Exercise aim
Say how many lines in the records include the string "mirrored", adding no other words.

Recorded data
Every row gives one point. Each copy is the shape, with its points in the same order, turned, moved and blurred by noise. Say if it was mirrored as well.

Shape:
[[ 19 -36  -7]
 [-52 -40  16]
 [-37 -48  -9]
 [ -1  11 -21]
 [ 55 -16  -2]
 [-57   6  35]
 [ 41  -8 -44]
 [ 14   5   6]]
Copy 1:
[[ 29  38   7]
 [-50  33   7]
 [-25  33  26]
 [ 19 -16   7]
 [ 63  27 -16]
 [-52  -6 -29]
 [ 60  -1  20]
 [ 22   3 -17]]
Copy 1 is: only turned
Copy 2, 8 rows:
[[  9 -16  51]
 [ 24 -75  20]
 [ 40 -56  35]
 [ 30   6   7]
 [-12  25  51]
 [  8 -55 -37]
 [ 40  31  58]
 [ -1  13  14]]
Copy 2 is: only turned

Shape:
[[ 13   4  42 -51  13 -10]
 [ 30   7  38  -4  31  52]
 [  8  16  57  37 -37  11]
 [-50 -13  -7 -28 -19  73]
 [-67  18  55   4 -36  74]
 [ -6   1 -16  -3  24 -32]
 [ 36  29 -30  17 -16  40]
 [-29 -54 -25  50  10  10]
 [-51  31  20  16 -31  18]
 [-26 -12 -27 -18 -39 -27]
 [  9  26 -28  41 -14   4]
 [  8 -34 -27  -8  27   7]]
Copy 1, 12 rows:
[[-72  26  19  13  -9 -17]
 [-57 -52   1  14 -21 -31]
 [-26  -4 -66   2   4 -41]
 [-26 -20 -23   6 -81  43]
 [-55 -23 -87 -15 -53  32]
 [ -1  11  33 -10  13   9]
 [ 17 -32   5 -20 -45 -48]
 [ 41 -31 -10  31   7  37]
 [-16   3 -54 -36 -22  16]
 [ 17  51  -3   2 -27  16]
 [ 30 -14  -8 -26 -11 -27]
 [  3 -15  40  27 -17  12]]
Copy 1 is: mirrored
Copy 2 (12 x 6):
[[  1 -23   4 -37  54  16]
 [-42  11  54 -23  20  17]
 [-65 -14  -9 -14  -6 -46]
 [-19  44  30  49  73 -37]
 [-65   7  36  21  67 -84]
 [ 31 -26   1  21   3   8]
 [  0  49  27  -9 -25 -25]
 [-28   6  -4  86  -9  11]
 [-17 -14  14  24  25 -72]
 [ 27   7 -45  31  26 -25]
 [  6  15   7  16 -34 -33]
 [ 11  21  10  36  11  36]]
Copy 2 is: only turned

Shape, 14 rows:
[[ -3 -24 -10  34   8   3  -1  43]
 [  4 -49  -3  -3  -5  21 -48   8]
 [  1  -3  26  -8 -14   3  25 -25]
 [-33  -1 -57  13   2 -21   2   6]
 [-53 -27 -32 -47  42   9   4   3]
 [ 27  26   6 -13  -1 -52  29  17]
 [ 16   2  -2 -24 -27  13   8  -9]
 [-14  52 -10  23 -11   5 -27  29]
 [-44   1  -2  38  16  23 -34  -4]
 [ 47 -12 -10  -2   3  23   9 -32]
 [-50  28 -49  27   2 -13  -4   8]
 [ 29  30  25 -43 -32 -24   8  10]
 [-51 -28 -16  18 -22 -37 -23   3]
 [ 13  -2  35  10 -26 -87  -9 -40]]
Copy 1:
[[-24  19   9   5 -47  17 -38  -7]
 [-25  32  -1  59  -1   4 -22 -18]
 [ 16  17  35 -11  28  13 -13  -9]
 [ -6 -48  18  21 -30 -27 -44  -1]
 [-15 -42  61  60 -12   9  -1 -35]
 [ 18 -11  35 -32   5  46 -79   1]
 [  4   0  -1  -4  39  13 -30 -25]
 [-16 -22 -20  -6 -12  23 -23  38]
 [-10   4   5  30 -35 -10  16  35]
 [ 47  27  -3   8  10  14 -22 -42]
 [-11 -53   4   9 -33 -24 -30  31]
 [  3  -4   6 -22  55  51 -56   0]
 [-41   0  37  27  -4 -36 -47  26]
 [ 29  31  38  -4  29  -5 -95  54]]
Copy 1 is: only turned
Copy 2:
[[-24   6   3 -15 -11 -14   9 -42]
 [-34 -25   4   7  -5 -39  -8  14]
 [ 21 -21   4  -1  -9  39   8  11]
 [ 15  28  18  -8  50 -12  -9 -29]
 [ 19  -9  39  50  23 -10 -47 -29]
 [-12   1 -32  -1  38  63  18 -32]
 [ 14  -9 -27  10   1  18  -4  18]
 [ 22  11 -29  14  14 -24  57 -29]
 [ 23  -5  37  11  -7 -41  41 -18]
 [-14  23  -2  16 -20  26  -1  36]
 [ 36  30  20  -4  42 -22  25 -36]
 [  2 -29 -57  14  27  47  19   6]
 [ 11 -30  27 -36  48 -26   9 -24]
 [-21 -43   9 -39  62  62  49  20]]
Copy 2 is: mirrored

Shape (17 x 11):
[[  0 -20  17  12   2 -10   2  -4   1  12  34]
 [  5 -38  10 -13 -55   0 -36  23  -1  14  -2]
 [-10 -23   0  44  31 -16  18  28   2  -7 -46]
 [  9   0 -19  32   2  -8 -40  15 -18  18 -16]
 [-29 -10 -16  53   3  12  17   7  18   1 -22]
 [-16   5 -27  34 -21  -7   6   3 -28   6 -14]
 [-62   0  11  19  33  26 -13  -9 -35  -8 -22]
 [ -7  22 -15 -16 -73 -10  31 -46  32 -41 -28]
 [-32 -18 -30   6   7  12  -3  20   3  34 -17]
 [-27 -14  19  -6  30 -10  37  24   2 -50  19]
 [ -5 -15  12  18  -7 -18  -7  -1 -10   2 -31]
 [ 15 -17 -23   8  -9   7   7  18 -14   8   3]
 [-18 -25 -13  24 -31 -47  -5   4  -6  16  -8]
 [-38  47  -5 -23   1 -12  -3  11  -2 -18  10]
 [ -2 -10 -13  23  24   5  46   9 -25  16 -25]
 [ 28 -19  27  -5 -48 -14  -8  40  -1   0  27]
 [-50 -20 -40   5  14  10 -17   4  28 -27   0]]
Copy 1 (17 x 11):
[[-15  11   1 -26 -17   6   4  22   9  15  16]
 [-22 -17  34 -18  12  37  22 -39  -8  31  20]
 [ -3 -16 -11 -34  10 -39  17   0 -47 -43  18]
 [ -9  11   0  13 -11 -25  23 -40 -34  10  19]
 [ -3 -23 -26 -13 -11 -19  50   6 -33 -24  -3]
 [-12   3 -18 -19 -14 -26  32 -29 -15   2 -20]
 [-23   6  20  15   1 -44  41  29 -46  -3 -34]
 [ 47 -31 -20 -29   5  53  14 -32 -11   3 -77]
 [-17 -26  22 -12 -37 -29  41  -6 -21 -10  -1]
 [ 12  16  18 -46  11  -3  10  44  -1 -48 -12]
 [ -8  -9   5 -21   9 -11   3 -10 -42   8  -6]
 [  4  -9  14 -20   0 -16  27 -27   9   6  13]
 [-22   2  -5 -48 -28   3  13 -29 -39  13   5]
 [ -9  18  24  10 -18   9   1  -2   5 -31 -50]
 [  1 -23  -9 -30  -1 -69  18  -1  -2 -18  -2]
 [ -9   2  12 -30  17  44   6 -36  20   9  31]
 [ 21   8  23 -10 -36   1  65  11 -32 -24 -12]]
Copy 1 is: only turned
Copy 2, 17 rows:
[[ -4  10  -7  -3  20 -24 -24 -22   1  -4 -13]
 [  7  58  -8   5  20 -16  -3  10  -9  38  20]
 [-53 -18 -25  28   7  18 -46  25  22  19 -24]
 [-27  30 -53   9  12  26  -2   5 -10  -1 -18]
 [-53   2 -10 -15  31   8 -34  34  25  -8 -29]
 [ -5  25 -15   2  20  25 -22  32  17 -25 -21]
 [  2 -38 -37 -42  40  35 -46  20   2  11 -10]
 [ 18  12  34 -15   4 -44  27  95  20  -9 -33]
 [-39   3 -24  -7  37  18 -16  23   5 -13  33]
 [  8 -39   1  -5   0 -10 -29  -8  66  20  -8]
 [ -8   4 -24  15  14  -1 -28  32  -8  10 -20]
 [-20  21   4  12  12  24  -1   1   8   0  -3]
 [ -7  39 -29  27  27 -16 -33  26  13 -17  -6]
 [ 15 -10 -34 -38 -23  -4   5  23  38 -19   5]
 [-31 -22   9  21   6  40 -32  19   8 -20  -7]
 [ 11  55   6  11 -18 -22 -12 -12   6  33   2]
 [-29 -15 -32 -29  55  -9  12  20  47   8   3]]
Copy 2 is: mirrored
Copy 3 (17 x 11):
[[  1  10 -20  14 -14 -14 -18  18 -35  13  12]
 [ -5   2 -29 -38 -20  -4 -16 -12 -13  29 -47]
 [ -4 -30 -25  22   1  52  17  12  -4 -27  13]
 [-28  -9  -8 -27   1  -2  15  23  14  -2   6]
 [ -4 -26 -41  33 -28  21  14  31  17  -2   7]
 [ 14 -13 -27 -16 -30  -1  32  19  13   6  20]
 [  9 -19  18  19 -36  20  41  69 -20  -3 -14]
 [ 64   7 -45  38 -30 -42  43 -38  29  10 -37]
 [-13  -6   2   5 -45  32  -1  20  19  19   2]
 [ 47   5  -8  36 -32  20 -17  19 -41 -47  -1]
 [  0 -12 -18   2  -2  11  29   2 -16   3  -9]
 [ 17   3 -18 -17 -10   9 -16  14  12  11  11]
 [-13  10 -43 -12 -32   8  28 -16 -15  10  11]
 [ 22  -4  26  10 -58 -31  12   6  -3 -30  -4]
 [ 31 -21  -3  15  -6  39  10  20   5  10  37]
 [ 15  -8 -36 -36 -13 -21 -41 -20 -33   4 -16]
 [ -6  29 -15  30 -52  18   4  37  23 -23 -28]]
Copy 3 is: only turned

Written solution
4